Each row is a point. Each copy is the shape, with its points in the same order, stretched, turned, moved and blurred by noise. Is it also mirrored, or only turned?

Shape (7 x 3):
[[ -9.4 -12.1 -11.7]
 [-34.3   9.2 -11.8]
 [ 20.5  -6.6 -32.6]
 [-15.1  26.9  26.5]
 [-25.2  -7.6 -11.5]
 [ 11.7  11.8  13.8]
 [  3.9  21.8  22.5]]
Copy 1 (7 x 3):
[[-27.5  -0.6  14.6]
 [-32.8  38.6   5.0]
 [-31.8 -34.5 -18.6]
 [ 24.2  45.1  -4.8]
 [-32.0  20.0  16.5]
 [ 20.6   2.7  -7.8]
 [ 31.5  16.4  -9.1]]
Copy 1 is: only turned
Copy 2 (7 x 3):
[[ 12.9   6.1 -19.0]
 [ -6.5 -13.1 -38.1]
 [  6.5  38.6 -22.0]
 [-21.7 -21.8  18.8]
 [  6.7  -8.3 -32.0]
 [-10.4   4.1  27.7]
 [-21.4  -4.8  29.2]]
Copy 2 is: only turned

Shape:
[[ 18.3  18.6   8.3 -24.5  -8.7 -13.3]
 [ 22.6  -9.7 -17.7 -12.1  21.1   7.3]
 [-15.2   5.3  22.3  12.3 -24.2 -40.1]
 [-17.0  -9.6  28.9  15.0 -18.3  -2.5]
 [-15.7 -39.1 -12.9 -20.7 -16.2  28.8]
 [-16.5 -21.7  52.5  18.9 -37.2 -13.4]
 [ 15.8   7.0 -27.3   2.5   1.5  18.9]
 [ -9.1 -34.0   5.2 -18.1   3.9  18.7]
 [ 25.7   3.1  -3.0   0.8 -17.0  -4.5]
 [-13.7   1.3   8.3  -5.8  14.0  34.1]]
Copy 1 (10 x 6):
[[-11.5  29.8  -4.9 -14.7 -25.3  37.6]
 [ 18.5   7.0  18.1 -35.5 -15.1  -2.4]
 [-41.1  -2.1 -35.4  28.2   5.3  19.0]
 [-19.3  -7.5  -6.0  20.8  19.8  20.6]
 [  8.5 -35.0  32.3 -37.4  27.1  37.9]
 [-32.3 -22.4 -12.0  47.2  10.3  34.6]
 [ 34.8  13.0  -5.1 -33.2  10.3   6.9]
 [ -6.2 -18.6  40.4 -25.9   9.7  22.8]
 [ 16.9   5.2 -18.8  -5.6 -15.2  21.8]
 [  2.1  23.8  31.1 -23.2  25.9  16.2]]
Copy 1 is: only turned
Copy 2, 10 rows:
[[-15.7   2.0  -5.1  12.6   1.1 -32.8]
 [ 10.0   7.4  -1.9 -16.1  39.1 -12.6]
 [-28.7 -17.8  29.5  22.7 -32.2  13.6]
 [ -1.4  -4.4  14.6  -0.5 -32.1  12.2]
 [ 30.1 -16.7 -33.8 -47.9   8.5   6.6]
 [ -5.9 -14.8  34.9  -5.7 -51.5   7.9]
 [ 26.2   6.5 -13.3  10.3  26.7 -13.8]
 [ 12.4  -3.4 -15.3 -46.2   8.8   7.2]
 [ 11.4  -5.2  12.5  12.6   8.8 -28.3]
 [ 11.9  23.2 -28.7 -13.6  -1.5   7.6]]
Copy 2 is: only turned

Shape, 15 rows:
[[ 14.1  17.9 -12.7  15.7   9.0  16.5   0.6 -36.3  10.6]
 [  3.3   0.5 -24.4  20.7 -22.2 -27.7 -38.5   3.9 -38.2]
 [-35.8   1.1  17.2 -26.6  11.2   5.7   9.3   8.4 -11.0]
 [ 12.7  -5.3 -38.9  20.8  16.3  15.0  18.2  -7.9   7.6]
 [-36.7 -26.1  17.5 -38.0  -5.9 -10.8  -0.6  -3.9  20.7]
 [ 15.4 -11.4 -39.7  16.6  -6.0   6.6  18.6 -30.6 -18.0]
 [  8.6  13.5 -25.7  19.7  10.9   2.4  30.2 -18.3  16.4]
 [ 37.3  12.7 -19.3  -4.5  12.1  -2.8  19.1 -20.0   2.8]
 [-26.5 -15.6  17.0 -18.1 -17.0   9.9 -10.8   6.2  -7.8]
 [ 18.2  -7.2 -11.5  11.2  11.1  24.9  38.1 -23.2  -5.0]
 [ -9.0 -23.7  10.6 -26.9   5.1   9.7 -11.1  19.6  17.3]
 [  4.6 -13.3 -23.4  22.4  22.4  15.6  12.8 -29.0  -9.5]
 [  9.0 -12.9  -4.7  43.5  -7.7 -41.2 -24.7  -3.7 -39.7]
 [ -5.2 -18.5  -0.1 -33.7  25.5   1.0 -10.4  -8.0   7.8]
 [ 18.2   1.1  21.3  43.0 -23.4 -21.5 -12.9  -9.6 -32.4]]
Copy 1 (15 x 9):
[[ -4.7  13.0   3.1  23.0  13.4 -10.7 -28.6 -44.9   2.2]
 [  9.9  24.5 -14.4 -27.8  -0.6 -27.5  21.3 -29.2   9.8]
 [ 10.7  -8.9  28.3 -16.5   1.5  13.9 -24.2  -7.9   0.8]
 [-10.9  30.9  -4.9   6.0  30.0  -9.2 -10.3  -5.2  -6.8]
 [  7.9 -25.2  -1.2 -21.3  15.9   8.8 -37.2 -16.7  23.7]
 [-18.7  33.5  -8.8 -15.5  29.1 -22.4 -20.8 -23.8 -21.3]
 [-32.9  30.3   3.0  10.8  13.9  -0.9 -19.9 -17.8  -9.0]
 [-18.1   9.4  -8.0  11.5  13.1  14.6  -3.1 -48.2  -9.5]
 [ 23.5 -12.5  -5.0 -12.8  -0.7   0.3 -27.1 -16.6   2.2]
 [-18.0  10.7  -0.5   3.6  23.7   5.9 -26.8 -25.3 -31.5]
 [ 26.3 -18.3  -3.5  -0.1  17.7  17.3  -2.2 -14.6  24.8]
 [-10.8  22.1   8.8  13.6  31.3 -20.4 -24.2 -26.5 -15.6]
 [ -8.9   3.5  -1.9 -14.8  -4.3 -41.5  17.7 -26.0  -1.7]
 [ 25.5 -11.3  12.6  10.6  22.1  16.7 -17.4 -38.6  16.8]
 [-12.4  -7.0 -16.0  -5.8 -13.2 -33.1   8.0 -32.9 -17.3]]
Copy 1 is: only turned
Copy 2, 15 rows:
[[-19.5  -1.5 -15.2  13.4  10.3  30.8  21.1  15.3  -5.3]
 [-34.8  16.9 -16.4 -13.7  47.8  25.8 -67.5  16.3   3.3]
 [ -9.4  24.1  23.3 -20.5 -20.4 -19.0  25.1 -20.1  -7.2]
 [ -5.7  15.5 -51.1  -1.2  17.2  15.7  19.4  12.6  22.7]
 [ -6.8   6.6  -1.2 -33.8 -38.0 -24.5  21.1 -35.2 -59.1]
 [-40.0   5.4 -51.0  -9.8   4.2  26.8   0.9  41.2  19.0]
 [  0.6  13.9 -29.6  16.0  -3.0  11.8  28.2  26.0   6.8]
 [  6.7  -2.6  -0.8  -8.8  17.7  25.9  16.4  23.8   5.7]
 [-27.6  -8.2   6.8 -22.9 -16.1 -15.5  -6.8 -18.3 -21.8]
 [-19.3  -3.9 -26.8  -5.2 -20.8  23.2  26.7  19.9  22.9]
 [  7.0 -10.4  -1.8 -36.9  -0.9 -12.9  12.1 -42.6 -23.2]
 [-28.3  21.6 -50.3  -8.8   2.0  35.8  20.9   5.4  16.4]
 [-31.0  21.6 -31.0 -17.1  22.3  47.8 -74.6  -5.6   0.6]
 [  2.5  10.7  -4.1 -42.2   6.3   9.1  29.8 -34.4 -27.1]
 [-34.6 -13.6  -0.5  -0.4  -1.7  44.9 -70.7   4.1  -0.7]]
Copy 2 is: mirrored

> Work to be completed
Search the entries for "mirrored" and copy each matching line.

> Solution to this task
Each row is a point. Each copy is the shape, with its points in the same order, stretched, turned, moved and blurred by noise. Is it also mirrored, or only turned?
Copy 2 is: mirrored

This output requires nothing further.